- [Work to complete]:
Word for word, restate the lines from the start of the data down to the line with "codes = np.array(rows[::2]) - 128.0", both included.

[Stored data entries]
▼
Below is a small trained network, with its code and all its weights. Each question gives an input and a target symbol and asks what happens when units are switched off, that is, made to give their printed mean instead of their output.

import numpy as np


def w(rows, s, z=0):
    codes = np.array(rows[::2]) - 128.0
    scale = np.full(codes.shape[1], s)
    scale[-1] = z or s
    return codes * scale


def norm(h):
    return h / np.sqrt((h * h).mean(-1, keepdims=True) + 1e-5)


def f(y):
    return np.maximum(y, 0)


def softmax(a):
    e = np.exp(a - a.max(-1, keepdims=True))
    return e / e.sum(-1, keepdims=True)


def log_softmax(a):
    a = a - a.max(-1, keepdims=True)
    return a - np.log(np.exp(a).sum(-1, keepdims=True))


def net(x, mask):
    ids = ['ΓΘΛεζτ'.index(c) for c in x.split()]
    T = len(ids)
    res = E[ids] + P[:T]
    r = norm(res)
    for j in range(3):
        rows = slice(3 * j, 3 * j + 3)
        q, k, v = (r @ M[0][rows].T for M in (Q, K, V))
        z = softmax(np.where(np.tri(T) > 0, q @ k.T / 3**0.5, -1e9)) @ v
        o = O[0][rows]
        res = res + np.where(mask[j], z, o[:, -1]) @ o[:, :-1]
    y = f(norm(res) @ A[0][:, :-1].T + A[0][:, -1])
    res = res + np.where(mask[3:15], y, B[0][:, -1]) @ B[0][:, :-1]
    return log_softmax(norm(res)[-1] @ U[:, :-1].T + U[:, -1])


Q, K, V, O, A, B = {}, {}, {}, {}, {}, {}
E = w([
[95,155,143,205,125,75,99,208,117,146,89,124],'Γ',
[161,94,63,99,164,79,131,92,122,165,177,219],'Θ',
[179,254,146,104,134,117,154,147,148,129,134,133],'Λ',
[202,115,102,178,137,130,97,89,152,98,23,137],'ε',
[166,107,149,182,210,216,117,89,104,95,98,135],'ζ',
[174,84,205,108,98,135,134,101,133,135,99,99],'τ',
],0.0052)
P = w([
[148,164,205,201,1,199,151,63,103,99,130,212],'0',
[228,90,178,192,125,105,43,122,112,125,197,121],'1',
[141,147,171,162,94,180,140,94,158,169,104,166],'2',
[182,118,149,144,124,90,73,110,98,106,140,111],'3',
[127,135,152,136,118,176,142,118,161,177,109,150],'4',
[161,133,132,118,141,88,97,122,96,96,119,113],'5',
[112,128,132,125,133,165,150,132,171,181,113,133],'6',
[131,139,120,105,159,80,117,134,105,82,114,104],'7',
[90,130,108,110,135,158,154,136,172,174,117,116],'8',
[94,150,116,97,171,64,130,138,116,84,112,102],'9',
[70,118,88,71,130,158,155,141,173,158,105,106],'10',
[76,156,120,69,188,51,152,159,108,80,86,110],'11',
],0.0055)
Q[0] = w([
[161,151,18,193,175,229,91,96,177,166,150,229],'head 0',
[98,145,26,110,223,37,120,147,52,118,207,200],'head 0',
[198,21,177,132,111,39,46,94,39,106,181,131],'head 0',
[109,122,117,219,41,85,42,160,22,59,255,121],'head 1',
[92,197,120,147,130,9,87,247,17,58,197,139],'head 1',
[210,150,211,106,187,80,76,132,115,82,76,88],'head 1',
[87,179,149,28,118,90,213,121,99,119,115,129],'head 2',
[40,63,95,181,135,224,167,114,140,153,134,168],'head 2',
[39,33,127,180,103,97,117,155,79,88,33,128],'head 2',
],0.0056)
K[0] = w([
[149,229,86,206,173,113,98,130,126,114,136,197],'head 0',
[118,83,55,89,175,118,152,67,91,129,171,205],'head 0',
[170,2,194,118,78,169,157,84,132,199,228,155],'head 0',
[207,94,192,156,97,156,97,88,111,117,123,132],'head 1',
[174,75,155,166,112,189,115,76,141,112,66,112],'head 1',
[146,143,91,139,215,116,111,156,149,97,64,86],'head 1',
[48,118,71,60,110,143,171,139,128,59,113,113],'head 2',
[154,158,188,214,79,105,122,121,111,75,131,177],'head 2',
[174,171,178,74,115,129,164,82,77,92,185,147],'head 2',
],0.0068)
V[0] = w([
[163,94,128,119,129,191,103,103,139,129,102,68],'head 0',
[132,147,160,253,76,187,108,125,75,85,198,131],'head 0',
[101,186,154,57,121,134,130,147,133,128,80,73],'head 0',
[147,64,106,62,180,142,146,65,95,149,135,162],'head 1',
[164,118,47,91,94,43,116,78,176,184,115,184],'head 1',
[76,49,103,206,127,114,86,133,130,127,54,118],'head 1',
[76,53,117,161,147,182,119,126,117,132,83,115],'head 2',
[156,124,74,134,236,60,101,131,111,131,141,138],'head 2',
[136,214,126,110,168,180,149,143,96,51,96,112],'head 2',
],0.004)
O[0] = w([
[144,169,88,122,151,48,168,100,77,126,197,123,195],'head 0',
[69,73,65,21,198,100,192,159,149,126,147,107,253],'head 0',
[178,99,87,156,122,109,124,88,128,207,156,100,107],'head 0',
[138,128,203,128,173,112,172,4,157,132,119,182,30],'head 1',
[180,108,86,111,122,86,130,143,253,51,153,173,118],'head 1',
[78,45,207,188,91,71,170,154,131,122,93,124,65],'head 1',
[169,130,36,167,152,151,174,108,114,143,71,146,32],'head 2',
[80,116,139,78,76,191,141,154,88,29,121,183,17],'head 2',
[102,109,153,92,206,149,130,145,202,115,117,124,108],'head 2',
],0.0038,0.0018)
A[0] = w([
[183,126,112,115,208,150,113,132,124,84,136,121,121],'neuron 0',
[92,118,126,114,136,63,127,162,87,89,110,118,109],'neuron 1',
[135,222,38,88,102,239,136,120,144,192,125,108,17],'neuron 2',
[81,87,147,151,169,113,80,149,89,90,175,112,108],'neuron 3',
[21,128,82,133,174,210,209,93,98,148,108,147,62],'neuron 4',
[136,60,113,119,170,129,86,120,118,106,92,98,52],'neuron 5',
[125,110,79,125,137,163,155,46,215,129,144,174,64],'neuron 6',
[3,75,115,193,70,200,167,172,164,207,86,92,3],'neuron 7',
[101,122,136,32,107,82,223,104,133,148,90,89,108],'neuron 8',
[38,168,12,105,179,83,170,130,120,87,115,200,126],'neuron 9',
[95,151,139,84,158,138,125,170,63,98,158,72,110],'neuron 10',
[111,178,98,220,108,118,138,121,138,144,70,181,95],'neuron 11',
],0.0051,0.004)
B[0] = w([
[81,148,147,161,99,110,154,106,156,123,114,138,232],'neuron 0',
[119,160,93,103,130,164,136,177,159,138,128,126,228],'neuron 1',
[119,45,25,132,104,144,152,254,43,174,106,102,255],'neuron 2',
[130,130,83,126,115,169,158,121,93,161,85,116,202],'neuron 3',
[197,146,119,119,80,59,81,151,115,100,107,93,162],'neuron 4',
[75,159,142,163,114,120,175,147,167,134,148,133,167],'neuron 5',
[108,169,142,41,168,121,61,169,149,178,199,115,200],'neuron 6',
[95,47,130,205,104,20,188,125,249,3,180,137,219],'neuron 7',
[68,125,85,166,138,198,114,146,141,105,144,180,219],'neuron 8',
[129,152,184,143,144,89,166,139,114,151,54,52,188],'neuron 9',
[136,144,133,98,141,158,102,92,174,153,116,175,220],'neuron 10',
[94,139,113,109,100,148,124,142,58,59,151,158,180],'neuron 11',
],0.0059,0.003)
U = w([
[104,60,105,185,112,81,172,146,205,48,148,122,45],'Γ',
[133,196,164,43,177,126,87,110,225,153,164,154,132],'Θ',
[128,98,44,104,129,171,121,218,91,193,100,90,117],'Λ',
[156,111,87,106,96,151,60,84,49,33,134,255,48],'ε',
[215,134,180,143,115,51,106,63,43,134,116,28,254],'ζ',
[78,116,166,193,156,215,190,41,94,194,119,173,142],'τ',
],0.0055,0.0012)

Each question gives the input, a string of symbols that net reads in full, and the target symbol t.
The units are the heads (3 rows each of Q, K, V and O) and the neurons (one row each of A and B). Each row of codes is followed by its name. A weight is (code - 128) times the scale printed after its matrix; where a second scale follows, it is the last column's (O, A, B and U).
mask holds one flag per unit, heads first, then neurons. A switched-off unit (its flag False) gives its mean, the last column of its rows in O or B, instead of its output. The means were averaged over made-up inputs and are rounded, as every weight is.
A unit's drop is (log p(t) with every unit on - log p(t) with that unit switched off) / (log p(t) with every unit on - log p(t) with every unit switched off).
The circuit of an input: a set's keep is (log p(t) with only the set's units on - log p(t) with every unit switched off) / (log p(t) with every unit on - log p(t) with every unit switched off). Starting from the 12 units with the biggest drops (on a tie, the unit counted first), units are removed one at a time, each time the one whose removal leaves the highest keep (on an exact tie, the one counted first), for as long as the keep stays at least 0.8.
circuit, biggest first: the units of the circuit, biggest drop first
most important unit: the unit with the biggest drop
k most important neurons: the k neurons with the biggest drops, biggest first
which heads matter: for each layer, one digit per head in row order, 1 if its drop is at least 0.15 and else 0, layers parted by /
drop of u: that unit's drop, to one decimal
input Γ τ Γ ε τ τ ζ τ, target τ: 3 most important neurons	neuron 8; neuron 7; neuron 2
input Λ ε ζ τ τ Θ τ Λ ε Θ, target ζ: which heads matter	100
input τ Λ τ ζ τ Θ, target ε: circuit, biggest first	head 0
input Γ Γ ε, target Γ: circuit, biggest first	head 1; neuron 7
input ζ ζ τ ζ ε, target ε: which heads matter	010
input Λ τ ζ, target Λ: circuit, biggest first	head 1; neuron 2
input τ Γ ζ Λ τ ζ τ ζ, target ζ: circuit, biggest first	neuron 4; head 1
input τ τ ε τ, target Γ: circuit, biggest first	head 0; head 1; neuron 8
input Λ τ ε ε Γ Λ τ Γ Θ τ τ, target Θ: 2 most important neurons	neuron 6; neuron 2
input Θ Γ ζ τ τ τ ζ ζ ζ ζ Λ τ, target τ: circuit, biggest first	head 1; neuron 8
input Λ τ Θ Θ Θ Λ τ Λ Λ Γ Λ Γ, target Θ: which heads matter	001
input τ ε τ Θ, target ε: circuit, biggest first	head 0; head 2
input τ τ τ τ Λ τ τ Γ ε, target Γ: circuit, biggest first	neuron 7; head 1
input τ ζ ε Λ ζ, target Λ: circuit, biggest first	neuron 2; head 1
input ε τ Γ Λ τ Γ τ τ τ Γ τ Γ, target ζ: 2 most important neurons	neuron 2; neuron 8
input Λ Λ ε, target Λ: most important unit	head 1
input ε τ Θ ε τ τ ζ, target Θ: circuit, biggest first	head 1; neuron 6
input τ τ ζ, target ζ: circuit, biggest first	neuron 4; head 0; head 1
input Γ τ Θ τ, target ε: 3 most important neurons	neuron 8; neuron 2; neuron 7
input ε ζ Γ Λ Γ τ ε Γ Λ Γ τ Γ, target ζ: circuit, biggest first	head 0
input τ ε Λ τ Γ ζ τ Λ τ ε τ τ, target ζ: 2 most important neurons	neuron 7; neuron 2
input Θ Λ Γ ζ τ τ Θ τ, target ε: 3 most important neurons	neuron 8; neuron 2; neuron 9
input Λ τ τ, target Λ: drop of head 1	2.2
input τ ε ζ τ ε Γ ζ, target Γ: drop of neuron 7	0.4
input Λ ε ε, target Λ: drop of head 0	0.1
input Γ Γ ζ τ Θ Λ Λ τ τ Λ, target ζ: drop of head 2	0.4
input Λ τ Λ τ Γ Γ τ, target Γ: most important unit	neuron 7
▲
- [Expected output]:
Below is a small trained network, with its code and all its weights. Each question gives an input and a target symbol and asks what happens when units are switched off, that is, made to give their printed mean instead of their output.

import numpy as np


def w(rows, s, z=0):
    codes = np.array(rows[::2]) - 128.0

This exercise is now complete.